The problem - Among the entries that follow, find every line with the word "multiply" and list it.

Data for analysis -

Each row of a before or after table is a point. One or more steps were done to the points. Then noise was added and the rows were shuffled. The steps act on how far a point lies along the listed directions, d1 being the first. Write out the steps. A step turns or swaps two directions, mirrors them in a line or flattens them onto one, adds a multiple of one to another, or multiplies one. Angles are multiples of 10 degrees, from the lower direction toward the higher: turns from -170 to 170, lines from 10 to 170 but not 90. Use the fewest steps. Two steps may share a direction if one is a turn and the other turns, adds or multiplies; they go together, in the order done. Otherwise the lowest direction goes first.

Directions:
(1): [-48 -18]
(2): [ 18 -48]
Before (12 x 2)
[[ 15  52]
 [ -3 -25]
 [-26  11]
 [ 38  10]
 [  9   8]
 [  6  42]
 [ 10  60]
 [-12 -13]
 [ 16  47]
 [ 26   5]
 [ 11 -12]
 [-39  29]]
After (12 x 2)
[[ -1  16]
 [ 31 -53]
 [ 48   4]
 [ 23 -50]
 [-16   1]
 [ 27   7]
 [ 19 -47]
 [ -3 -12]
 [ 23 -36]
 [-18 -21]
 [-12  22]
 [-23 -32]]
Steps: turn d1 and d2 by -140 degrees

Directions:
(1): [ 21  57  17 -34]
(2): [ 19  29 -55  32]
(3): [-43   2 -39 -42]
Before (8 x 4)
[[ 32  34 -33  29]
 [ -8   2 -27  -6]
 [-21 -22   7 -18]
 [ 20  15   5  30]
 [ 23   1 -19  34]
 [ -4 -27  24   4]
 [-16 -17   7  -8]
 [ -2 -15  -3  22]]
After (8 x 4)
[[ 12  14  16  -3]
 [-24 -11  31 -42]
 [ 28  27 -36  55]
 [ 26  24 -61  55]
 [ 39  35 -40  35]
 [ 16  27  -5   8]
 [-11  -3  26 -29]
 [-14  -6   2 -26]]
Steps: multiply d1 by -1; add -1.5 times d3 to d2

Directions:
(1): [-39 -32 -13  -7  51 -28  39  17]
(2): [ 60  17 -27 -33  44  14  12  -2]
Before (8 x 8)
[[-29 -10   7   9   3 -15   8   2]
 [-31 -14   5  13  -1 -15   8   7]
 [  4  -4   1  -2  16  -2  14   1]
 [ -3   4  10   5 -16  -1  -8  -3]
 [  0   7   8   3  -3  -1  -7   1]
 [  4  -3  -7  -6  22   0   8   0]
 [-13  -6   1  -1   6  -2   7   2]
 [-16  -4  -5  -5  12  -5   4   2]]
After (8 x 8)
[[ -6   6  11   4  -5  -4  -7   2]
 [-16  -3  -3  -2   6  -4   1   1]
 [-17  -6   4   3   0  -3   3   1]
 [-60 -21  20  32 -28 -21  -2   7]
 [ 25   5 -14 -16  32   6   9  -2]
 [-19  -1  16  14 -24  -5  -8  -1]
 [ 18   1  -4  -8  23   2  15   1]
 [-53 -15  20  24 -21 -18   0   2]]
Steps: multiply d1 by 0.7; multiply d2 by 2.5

Written response -
Steps: multiply d1 by -1; add -1.5 times d3 to d2
Steps: multiply d1 by 0.7; multiply d2 by 2.5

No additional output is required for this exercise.